> [Task goal]
From the records below, transcribe only the lines running from the one with "Z_690: [135 149" through the one with "102 137 153". Keep both of those end lines.

(Stored entries)

A landscape with many valleys, sampled at points; each row gives a point and its height.
From any point a ball takes the steepest step (drop divided by distance) to one of its 2 nearest points. It stops when none of these is lower. Distance is the straight distance between rows; heights are no part of it.
Z_110: [131 167 109 122 153 110 129 142 167 125 140 125 106 115  81 168 106 148
 167 182  89 137 139 102 106  92 129  84 106 154 123 103 170 144  60 152
 152 124 133 144 173 163 153 160 131 112 107 130]  height 71.5
Z_906: [129 131 110 164 128 115 145 125 150 134 139 190 136 152 120  76 135 117
 107  97 118 146 147 100 145 124 176 129 158 143 132 106 109 107 125 129
 135 154 153 134 128 110 160 136 160 121 154  90]  height 40.0
Z_299: [143 111 104 137 115 121 137  83 128 141 138 136 107 139 131 135 117 128
 138 143 168 104 160 105  97 153 139  96 138 148 160  69 144 124 138 142
 136 177 127 158 118 128 157 193 152 127 119  79]  height 58.0
Z_389: [146 108 123 158 102  91 126 129 114 160  80 164 127 135  86 122 136 118
 135 101 143 142 139  85 106  98 155 120 104  91 135 147 155 120 142 157
  89 139 144 114  92 120 154 186 115 154  88 142]  height 40.5
Z_918: [175 109 112 120  76 149 162  62 129 156 165 188 119 161 129 128 129 140
 142 128 194 109 166 114  91 157  91 112 130 132 139  26 126 115 143 117
 144 175 127 164 131 110 172 185 167 142  87  68]  height 52.9
Z_722: [123  76 129 134 135 154 156 128  86 110 137 136 182 136 187 115 159 106
 112 106 129 137 149 180 195 153 127 146 163 118 125 142  89 148 182  88
 147 126 149 127 120 134 124  80 132 161 155  83]  height 54.9
Z_230: [ 78 108 138 137 100 147 121  84 138 154 149 144 142 104 157  88 160  91
 117 114 148 104 171 150  98 158 144 142 169 126 152 129 102 136 196 148
  96 196 146 137 121 143 154 107  94 133 176 100]  height 37.0
Z_231: [219 118 125 135 106 125 149 133 146 155 139 192 145 176  81 116 140 125
 130  97 136 165 132 125 165 107  86 139 108 130 105  76 123 114 150  97
 145 127 107 100 119  96 162 130 168 147  74 124]  height 83.2
Z_628: [ 34 174 158 131 144 173 128 171 140 111  90  74 147  90 160 130 108 123
  95 105  94 133  90 155 141 113 128 147 140 101 126 164 116 135  65  88
  93  97 120  75 164 130 101  48 105 129 164 117]  height 28.3
Z_946: [112  99 114 127 112 152 151 132  71 121 102 142 161 164 162 181 124 126
 138 154 137 117 141 157 160 163 110 128 139 116 120 121 133 152  95  94
 174 132 161 111 137 127 131 129 132 157  92 100]  height 63.4
Z_26: [ 42 101 104 151 122 115 107 133 105 115  67  44  43 119  96 148  61 167
 136 161 146 106  93 103  55 142 157 116  88 177 183 162 152  91 105 134
  63 164 123 157 142 147 132 146 100  76 100 142]  height 33.4
Z_845: [166 106 135 119 127 123 122 131  85 121 110 105 135 137 156 177 138 142
 167 140 151 121 133 124 142 132 104 131 111  99 106 140 161 123 121 149
 164 104 137 132  89 148 127 154 119 173  87 147]  height 74.8
Z_690: [135 149 151 120 111 150 140 113 143 124 190 143 134 134 155 103 136 120
 112 125 136 108 134 157 144 152 114 156 144 172  97  94 116 119  90 134
 164 140 114 145 142 123 159 100 153 127 174  82]  height 64.4
Z_398: [117 160 132 101 142 154 153 181  99 105 137 118 199 106 171 122 114 114
 123  99 113 144 136 210 175 153 139 135 147  89 102 157 101 178 123  78
 159  50 146 111 136  98  53  85 140 140 177 103]  height 60.5
Z_435: [ 86 134 149 165  81  75 105 103 142 195 123 162  69 112  39 109 138 100
 101 141 145 126 123  89  40 113 142 128 115 137 179 130 129 145 134 143
  65 183 138 131 127 133 137 173 132 100 101 154]  height 21.7
Z_812: [122 152 160  81  91 153 134 103 128 155 160 139 187  96 122 154 141 104
 104  80 148 122 103 184 138 150 109 146 148 125  76 124 116 171 123  97
 152 102 126  95 150 118 104  79 121 159 163  85]  height 82.6
Z_769: [ 71 153 107 143 148 161 113 125 130 102  87  61 106  86 168 144 103 102
 122 170 107 101 148 143 107 118 149  97 150 138 144 124 150 107  90 156
 109 173 122 151 132 151 135 126 114 109 175 120]  height 77.4
Z_702: [ 90 131 116 159 129 130 135 156 112 145  64 122 153 130  97 163 105 112
 154 119 129 148 131  98 122 105 172  96  96  80 134 157 153 106  56 141
 102 137 153 121 129 140 132 163 107 127  92 112]  height 51.0
Z_543: [112  93 149 165  75  84 131 115 123 193  80 169  89 129  59 100 130 116
 118 109 157 149 133  67  88 127 149 120  97 125 168 128 142 133 159 142
  64 160 151 138  97 111 139 200 128 131  72 141]  height 33.0
Z_917: [104 170 133 145 154 137 113 176 101  86 104  73  99 117 146 164 106 141
 155 152 100 124 131 129 128  96 131 111 103 126 123 151 173 115  31 155
 139 104 112 146 116 172 141 119 127 150 122 146]  height 77.8
Z_926: [106  95 116 113 122  81 132 105 130 177  86 116 119 154  40 165 116 109
 130 176 135 125 119  89  92 143 144  93  97 145 210 124 152 156 107 117
 108 171 158 133 156 148 110 199  99  93  75 120]  height 71.7
Z_801: [146  50 127 117  91 103 159  91 132 154  81 121 117 150 115 111 137 131
 113 142 131 116 131  94 114 156 115 107 133 129 170 120 132 133 229 138
  82 176 144 133 129 137 128 169 109 126  82 158]  height 77.0
Z_854: [220 181 148 117 116 150 124 146 133  92 236 186 148 143 185 126 143 124
 168  95 171 141 165 163 191 125  76 142 121 116  73 101  84 130 114 106
 184  51 112 145  95  89 119 142 185 142 175 103]  height 55.3
Z_5: [108 142 114 133 134  96 123 111 149 155 125 110  94 127  39 157 114 133
 154 184 121 142 120  84  82 114 143  82  92 153 169 107 163 152  76 149
 126 161 143 158 156 143 137 200 131  88  88 116]  height 68.8
Z_790: [176 156 117  87 141 121 143 157 184 125 181 182 177 144 130  60 131 129
 104  72 100 143 123 164 140 156 125 156 144 136  93 122  97 159 149  99
 160  82 143 113 132  71  95  78 135 112 179 124]  height 36.7
Z_44: [ 50 119 112 144 134 126 116 140 135 118  72  67  84 124  90 162  80 142
 137 171 110 116  92 109  92 117 159 107  82 142 172 151 159 110  70 128
  91 154 124 132 162 166 122 132 112  92  98 133]  height 34.8
Z_58: [154 128 111 103  96 133 137  84 110 149 151 181 137 148 117 165 135 133
 149 142 155 122 158 125 114 131  98 114 142 126 107  55 147 137 112  96
 174 134 132 136 146 123 160 175 153 146  92  87]  height 48.2
Z_504: [224 156 139  82 143 132 135 156 182 109 203 167 167 133 168  78 152 139
 139 107 114 137 137 158 144 144  88 156 136 137  77 111 102 145 164 124
 163  61 114 127 121  90  83 108 150 108 172 151]  height 41.6
Z_712: [115 180 108 100 151 145 136 153 176 104 152 123 158 102 167 120 129 128
 123 117  85 135 107 159 128 122 149 112 145 116  94 130 123 133  89 128
 149  96 133 123 150 101  85  99 118 108 179 116]  height 21.5
Z_794: [ 95  63 108 134 127 111 137 122 121 137  63 109 100 151 119 113 120 139
 119 158 117 113 120  89 134 142 150 120 124 152 151 153 121 112 196 133
  87 151 144 123 141 148 128 137 104 105  88 174]  height 79.3
Z_434: [221 149 178 110 139 131 117 155 146 112 215 149 134 148 152  97 155 142
 136 104 138 169 107 165 179 134  80 181 104 114  67 114  73 145 165 121
 172  21  92 119 105  77  69 100 173 107 149 164]  height 41.5
Z_552: [173 182 128 130 131 140 130 150 127  93 187 162 172 138 167 121 122 117
 137  73 148 134 166 178 181 128 109 142 141 118  78 128  98 138 105  93
 186  61 108 122 100 100 128 111 167 153 182  89]  height 52.8
Z_153: [140 150 127  96 169 141  99 140 169  77 160 115 102 135 156  92 128 147
 102 120  84 129  87 117 159 110 135 130 126 155 121 137  93  98 128 114
 150  88 110 144 120 137 123  76 131  96 175 155]  height 37.1
Z_463: [ 97 111 105 149 117 134 153 119  91 158 123 133 148 143 131 153 129 100
 136 164 137  97 153 157 116 170 121 139 160 133 140 116 145 151 137 113
 139 172 129 101 158 129 141 133 113 137 106  92]  height 65.7
Z_875: [109 151 155 132  94 142 122  85 152 181 170 171 122 119  90  92 155  99
 111 133 145 112 134 128  74 126 143 148 136 153 120  74 121 143 139 142
 105 184 128 119 157 129 139 124 130 106 142 116]  height 29.7
Z_436: [189 104 147 145 144 109 141 130 138 126 128 175 134 160 107 114 137 155
 110  82 130 172 106  96 183 112 101 136 109 129 128 121 108 109 139 111
 152  84 121 116  97 110 157 116 165 152  85 121]  height 82.0
Z_651: [166 182 146 126 151 115 129 162 146 111 172 169 135 131 128 104 126 138
 108  84 119 158 126 132 170 121 106 140 128 142  92 121 115 139  88 105
 176  64 126 126 108 107 141  94 171 143 158 111]  height 49.6
Z_980: [129 156 142 108 117 137 138 129 120 149 131 141 171 117 120 168 130 114
 122 123 129 117 128 159 129 133 112 137 145 132  94 118 144 151  84 118
 166 114 121 113 156 129 113 114 130 167 125 104]  height 80.9
Z_160: [121  91  88 169 118 108 160 124  72 141  87 107 101 161 103 173  75 144
 187 180 184  99 182 104 100 165 149  81 105 162 158  94 170 114 143 129
  98 160 135 149 147 118 136 200 133 117  82  83]  height 42.6
Z_176: [203 153 154 102 184 127 122 155 126  84 188 113 130 145 169  97 151 158
 145 124 124 180 101 152 168 129 107 154 111  95  99 154  76 150 139 133
 175   4  98 141 121  86  66 108 170  84 148 173]  height 38.4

> [Completed task]
Z_690: [135 149 151 120 111 150 140 113 143 124 190 143 134 134 155 103 136 120
 112 125 136 108 134 157 144 152 114 156 144 172  97  94 116 119  90 134
 164 140 114 145 142 123 159 100 153 127 174  82]  height 64.4
Z_398: [117 160 132 101 142 154 153 181  99 105 137 118 199 106 171 122 114 114
 123  99 113 144 136 210 175 153 139 135 147  89 102 157 101 178 123  78
 159  50 146 111 136  98  53  85 140 140 177 103]  height 60.5
Z_435: [ 86 134 149 165  81  75 105 103 142 195 123 162  69 112  39 109 138 100
 101 141 145 126 123  89  40 113 142 128 115 137 179 130 129 145 134 143
  65 183 138 131 127 133 137 173 132 100 101 154]  height 21.7
Z_812: [122 152 160  81  91 153 134 103 128 155 160 139 187  96 122 154 141 104
 104  80 148 122 103 184 138 150 109 146 148 125  76 124 116 171 123  97
 152 102 126  95 150 118 104  79 121 159 163  85]  height 82.6
Z_769: [ 71 153 107 143 148 161 113 125 130 102  87  61 106  86 168 144 103 102
 122 170 107 101 148 143 107 118 149  97 150 138 144 124 150 107  90 156
 109 173 122 151 132 151 135 126 114 109 175 120]  height 77.4
Z_702: [ 90 131 116 159 129 130 135 156 112 145  64 122 153 130  97 163 105 112
 154 119 129 148 131  98 122 105 172  96  96  80 134 157 153 106  56 141
 102 137 153 121 129 140 132 163 107 127  92 112]  height 51.0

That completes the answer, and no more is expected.